**PROBLEM DETAILS:**
When the line containing "Z922 height 4.73: [ -3" is found in the data below, copy it and each line after it through the line containing "Z733 height 5.53: [ -9", exactly and with no others.
(RECORDS FOR THE TASK Opens)
Points on a hilly landscape, in no order, each with its height.
A climber steps from a point to the highest of its 4 nearest points, and stops where none of them is higher. Distance is the straight distance between rows; heights are no part of it.
Z622 height 5.97: [ -7  20  20  14 -19  18 -11  -5  -7  -2   5  11   4 -30   2  -2  -5  23
 -28 -12   9 -17   3   9 -14  14 -10  -3  -6   8  25   8   9  32   8  23]
Z142 height 5.92: [  4 -11   1  -3  10 -12   2  -8   2   1  -8   1 -15  16  -6   8  10 -11
  12   9  -1   6  -2  -9  11  -9   4  -2   4  -3 -27   0  -3 -18  -7 -13]
Z516 height 4.05: [  8  -4   4   7  -2  -3  -1  -7   9   4  -5 -13  -9   2  -8   2   1  -5
  14   3   3  -6  -2   1  -5 -16  -1  -1   8   2   0   2   3 -11  -1  -4]
Z839 height 6.44: [  5   9   6  -2  -3   5 -14 -26   5  -6  -7   4 -17 -20  -4 -12 -15  10
 -21  -3  21  15 -10  15 -17   7  -1  -2  -5   1   9  27  29  15   5   0]
Z375 height 4.94: [ 11   3  13  -6 -14  21   6   8  10   0 -13   6   4   0  10  -2  -6  14
 -31  -8   5  -2   2   8 -31   8  21  -6 -13 -12   5  18  16 -11  -2  -7]
Z80 height 4.31: [  3   5   3  11  -2  -7  15  21  13   6  -2  -1   8   9  -5  -2  -5  -2
   4   1 -33 -15  13 -19  12 -20   9  12   5  -1   9 -20 -14 -15 -23   5]
Z196 height 4.64: [ 11  10  13   8 -18  26  12  18   9   5  -5   8   3   2   6   1  -2   8
 -12 -11 -12 -19   9   3 -11   1  11   3  -6   0  21  -6  -8 -12  -6  10]
Z481 height 5.50: [ -8  -6 -17  -2  15  -5  -2  -2 -19  -9  14  -4   9   8   5  13  21 -13
  26   0   6   7  -7  -1  17   8 -12  -2   8   1 -11  -9 -14  12  19  -1]
Z417 height 5.91: [ -5  -6  -4  11   4  -5  -3 -21 -15  -6  17  -6 -13  -2  -6  13  20 -10
  23   1  20   7 -13  10  18  -2 -26   1   7   8  -4   1  -2  17  16   1]
Z922 height 4.73: [ -3   3  -5  13  -3  -7   9  14   4   6   2  -5  12   8   0   1   2  -3
  13  -1 -25 -17  10 -22  15 -13   4  11   7   6   7 -24 -21  -6 -10   5]
Z887 height 0.51: [ -1  12  14   0 -16 -26   5  14  25   8   0 -17 -20   8 -21  -1 -12 -11
   0  -5 -11 -13   4 -17  -7 -32  -3   0   5 -12   5  -4  11 -30 -15 -19]
Z733 height 5.53: [ -9   7   9   3  -9  17 -10  -2  -8 -12   4  18  15 -29  10  -4  -4  16
 -13 -10  15 -11   5  16  -8  24  -8   6 -16  10  23  10   6  31  14  27]
Z501 height 6.22: [ -2  19  32   2 -26  14   6  -2  -1  10  -4  -4  -9 -16   1   3  -3  36
 -49 -15  -1 -10  -4   2 -27   7   4  -4  -4 -10  20  19  16  22  10   5]
Z540 height 4.06: [  1  -1   7  11  -5 -11   3 -10   5   7   4 -14 -15   4 -12   9   8  -7
  21   0   2  -8  -2  -5   6 -21  -7   0  13   6  -2  -2  -3  -7  -1  -9]
Z805 height 3.82: [ -2  11  13  -8 -23   3  -5 -13  10   0   0  -4 -17 -10  -7 -13  -8  19
 -38 -15  14   4  -7   7 -32   5  -4  -7   0 -12  13  27  33   3   4 -13]
Z938 height 7.80: [  8 -14 -12  -6  16  -2   2  -1   0   4 -15  -3   7  14   1  -1   3  -6
   7  11  -7   4  -4   1   4   2  12   1  -2  -4 -20  -3  -8 -14  -5   0]
Z404 height 6.59: [-10 -19 -12 -17  22 -14  10   2  -6   0   1  16   0  20   9   6   6 -15
   3   5 -15  18  -8  -8  30   5   1  -9   9  -4 -41  -8 -25  -4 -18 -21]
Z668 height 5.72: [ 10  -2  -2   3   7   0  -7 -27  -3  -3  -2  -2 -19 -14  -5   0  -3  -3
   6  10  24  16 -14  18  -2   4  -6   1 -10   8   3  17  16  11  13   5]
Z829 height 2.91: [  3   9  11   2 -23   1   0   0  16   8   0 -12 -17  -4 -12  -6 -12   4
 -14 -13   5  -6  -3   6 -28 -10  -5  -6   7  -7  15  10  20  -9  -6 -12]
Z208 height 6.42: [ -3 -14 -16 -16  21  -9   9  -6 -12  -5  -1  17 -10  19  12   7   7 -23
   8   1  -1  26 -10  -1  30   9  -4  -7   5  -5 -48  -8 -16  -2 -11 -17]
Z98 height 5.52: [-16  -1  -9   2   5 -11   0  -2 -19 -10  25  -4   7  10   3  14  22 -14
  30  -9   5   0   0 -12  22   3 -19  -5  19   7 -11 -16 -17  15  14  -9]
Z889 height 4.21: [ -7   0 -10  10  -3  -5  -1   6  -8   1  12 -14  13   0  -1   5  12  -6
  23  -1  -2 -12   5  -6  10  -3  -9   5   8  12   5 -17 -14   8  11   6]
Z877 height 3.37: [  2   2   8  -6 -11  -9   2  13  22   8 -11  -6  -9  12 -11  -8 -11  -7
  -5   0  -8  -8   4  -8 -17 -17   7   0   0 -13   0   6  12 -33 -14 -13]
Z32 height 4.89: [  8  -8   0   5   1  -5  -2 -15   1   0  -2  -6 -19   6  -9   9  10  -9
  17   6  12   6  -9   5   4  -9  -2   2   2   3 -13   5   4  -7   5  -9]
Z224 height 4.82: [ -4  -1  -3   9 -10   8 -10   3  -7  -6  10  -2  14 -19   2  -7   1   6
   6  -2  11 -14   6  13  -4  10 -11   6  -5  13  22  -6   2  20  12  22]
Z984 height 6.37: [ -6 -15  -7  -7  18 -11   8  -9  -4  -5   9  12  -7  18   8   9  13 -20
  11  -1  -6  15  -5 -12  30   1  -8  -7  13  -4 -36  -9 -21  -3 -13 -19]
Z782 height 5.05: [  5  23  24  11 -34  23   5  10  -1  10   4   2 -11 -16  -2   6  -6  27
 -32 -19  -5 -21   3   4 -13   5  -2  -3  -5   4  32  -6   3  13   7  10]
Z217 height 3.23: [ -4  -2   8 -12  -3 -23  -3  15  15  11 -11   1 -10  18 -16  -8  -7  -9
  -6  13 -17  -1   9 -20   0 -24   4  -1  -4 -18 -14   6   8 -41 -19 -18]
Z190 height 4.93: [ 16  -3  -7 -14   1   1  -6  -1   5   3 -20   7  -8  13  -4 -11  -9  -4
  -9  11  11  11   2   3 -14  -1  17  -2 -13  -8 -15  10  17 -30  -3 -11]
Z381 height 6.74: [  4   8   7   4   0   4 -20 -31   0  -5   0  -1 -16 -26 -10 -10 -14   7
 -13  -3  22   5 -13  13 -10   1 -16  -5   2   6  14  20  23  23   2  11]
Z342 height 4.17: [ 15   0   1  -6  -4  12  -2   0   9  -1 -15   6   4   1   7 -11 -11   7
 -18   0  10   7   1  12 -27   8  22  -6 -16  -7  -1  14  18 -16  -3  -6]
Z901 height 5.07: [ -8 -14  -3   3  13  -9   2 -13  -1 -12  31  15 -11  16  11   9  11 -34
  18 -15   0  12   5 -26  34  -7 -23  -5  26  -1 -23 -14 -23   5 -20 -23]
Z499 height 6.03: [ 10  -8 -10   2  12   3  -5 -13  -3  -2  -6  -6   0  -2   1   0   2  -4
  11   7  11  11  -7  14  -5   5   5   0  -9   3  -2   6   4   0   9   5]
Z77 height 5.61: [  4  16  24   3 -28  21   8   8   6   9  -4   0  -6  -9   7   5  -5  23
 -35 -16  -2 -12   1   4 -26   5   7  -5  -6  -4  23  10   9   7   3   0]
Z203 height 3.50: [  8  -6   2  -4   1   1   2   5  14   4 -14  -5  -1  10  -4  -5  -6  -3
   2   6  -5  -5   5  -1 -13  -9  14  -3   1  -8  -4   4   5 -25 -11  -6]
Z616 height 4.76: [-10  -1   3   8   7 -17   9  -3   1   4  12  -6  -4  13  -4  12  12 -10
  18  -1 -15  -7   6 -25  21 -19  -3  -6  19   7  -9 -14 -20  -6 -11 -12]
Z236 height 6.53: [  6   8   9   4  -5   2 -21 -30   2  -4   0  -4 -28 -21 -14  -8 -13   6
 -17  -2  21   8 -13  11 -12  -3 -16   0   5   1  12  23  28  20   4   5]
Z810 height 5.98: [  6  -5 -20 -15  24   1   8  -9 -18  -8  -6   3  -8  12   7   5  11 -18
  13   7   9  31 -10  11  14  18   4  -4 -10  -2 -32  -2  -7   4  12   3]
Z528 height 1.73: [  6  20  13  12 -29   6  10  14  14   9   4  -8  -8  -7  -8   2 -13  10
 -12 -16  -4 -21   1   3 -18 -13   0  -3   6  -3  26 -13   6  -7 -12   1]
Z852 height 6.00: [-14 -11  -5  -5  17 -12   8   0  -4   2  16   7   5  16   4  11  12 -16
  11  -1 -19   5   2 -24  29  -6  -6 -11  18   2 -23 -14 -29  -2 -16 -16]
Z587 height 5.58: [-17  -4 -15  -6  11  -5  -1  10 -18  -9  18   3  20  15  10  15  14 -15
  19  -5 -10   1   0 -22  26   5 -12  -4  19   1 -21 -19 -24   8   5  -9]
Z482 height 3.94: [  7   3   6   4  -5  25  -1  -1   1  -4  -4  10  13 -15  15  -4  -3  10
 -12  -6   9  -1   4  19 -17  14   8   1 -16   0  17  11   5   9   6  11]
Z247 height 6.45: [ 10  10   0  -7   4   5  -4 -20   4  -6 -14  11 -11 -17   5 -15 -19   9
 -18  -1  26  22  -7  20 -20  12  15  -4 -18   4   3  29  27   9  10  -2]
Z944 height 5.24: [  8 -10 -16  -2  16   6  -1  -1  -8  -1  -5  -3  16   4   6   0   6  -5
  12   7  -3   5  -3   5   0   9   8   3  -6  -3  -5  -6  -9  -2   8   9]
Z168 height 5.66: [-17 -17 -16 -12  22  -5   6  15 -12   5   4   8  19  15  14  13   4 -10
   5   6 -25   8  -6 -17  28   6  -4  -5  11  -2 -27 -14 -32   1 -11 -11]
Z639 height 4.08: [ 11   1   5   2  -8  13  -2  -3   9  -2  -7   0   1 -10   2  -6  -5   8
 -11  -3  11   0  -2  15 -23   2  10  -5  -5  -3   9  13  14  -5  -2  -2]
Z991 height 3.90: [  4   7   2 -16 -14   5  -1   5  10   2 -14   8  -3   7   3 -15 -11  10
 -32  -5  15   8   2   3 -31   5  17  -9 -17 -19  -1  18  26 -27   0 -19]
Z698 height 4.49: [ -1  -5   6   4   5 -15   6  -4   6   6  -3  -8  -9  14 -10   9   8  -8
  14   6  -9  -5   1 -13  10 -20   3  -2  11   1 -14  -4  -8 -18 -10 -11]
Z859 height 6.65: [  0  -3  -7   9   3  -1  -7 -15  -7   0   8 -13  -1 -10  -7   5  11  -2
  19   3  14  -1  -9  10   4  -1 -13   0   2   9   6   1   0  11  13   7]
Z86 height 6.35: [ -3  20  20   5 -12   6 -11 -22   2  -2   0   0 -14 -23  -6  -9 -12  23
 -36 -14  13  -1  -7   8 -23   5 -10 -11   7  -5  18  20  27  26   0   9]
Z614 height 5.71: [ -5 -13   7   7   6 -13   8 -15   2 -10  18   6 -22  16   2  13  18 -24
  16  -5   3   9   4 -19  26 -14 -13   0  18   0 -26 -10 -13  -3 -14 -21]
Z855 height 5.21: [ 10  -9 -10  -5  13  -3   4 -16  -6  -5  -7   1 -18  12  -2   6  12 -14
  11  11  15  22  -8   8   7   5   5   1  -8   0 -27   4   0  -7   7  -4]
Z315 height 5.35: [-13  -2  -9   2   8  -8 -11 -12 -21 -11  17  -8   1 -10  -7   7  15  -3
  24   6  21   4  -8  11  13   9 -26   1   6  11   6  -1   3  29  25  14]
Z780 height 4.32: [ 15  -6 -13  -5  14   9   2  -8  -3  -2  -9  -3   9   0   8  -5   0  -3
   4   7   9  10  -4  13  -9  11  16  -1 -14  -1  -7   2   0  -5   4   7]
Z597 height 6.12: [ -4  -4 -13   1  12   2  -9  -8 -13  -7   9  -7  12 -10   2   2   9  -2
  20   6  17   4  -7  13   1  12  -9   4  -4   8  10   0   0  18  22  15]
Z907 height 3.76: [  7   8  12   4 -18  15   4   7  13   4  -2  -4  -1  -7   1  -2  -8   9
 -16 -10   3  -9   2   9 -26  -4   6  -6   0  -4  15   7  10  -6  -6  -2]
Z66 height 5.48: [ -1  -9  -4   3  12  -7   5 -12  -3  -1   2  -5  -5  11  -1  12  16 -11
  21   3   1   3  -5  -5  15  -6  -3  -2   7   3 -19  -5 -12  -4   4  -8]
(RECORDS FOR THE TASK Closes)
**OUTPUT FOR THIS EXERCISE:**
Z922 height 4.73: [ -3   3  -5  13  -3  -7   9  14   4   6   2  -5  12   8   0   1   2  -3
  13  -1 -25 -17  10 -22  15 -13   4  11   7   6   7 -24 -21  -6 -10   5]
Z887 height 0.51: [ -1  12  14   0 -16 -26   5  14  25   8   0 -17 -20   8 -21  -1 -12 -11
   0  -5 -11 -13   4 -17  -7 -32  -3   0   5 -12   5  -4  11 -30 -15 -19]
Z733 height 5.53: [ -9   7   9   3  -9  17 -10  -2  -8 -12   4  18  15 -29  10  -4  -4  16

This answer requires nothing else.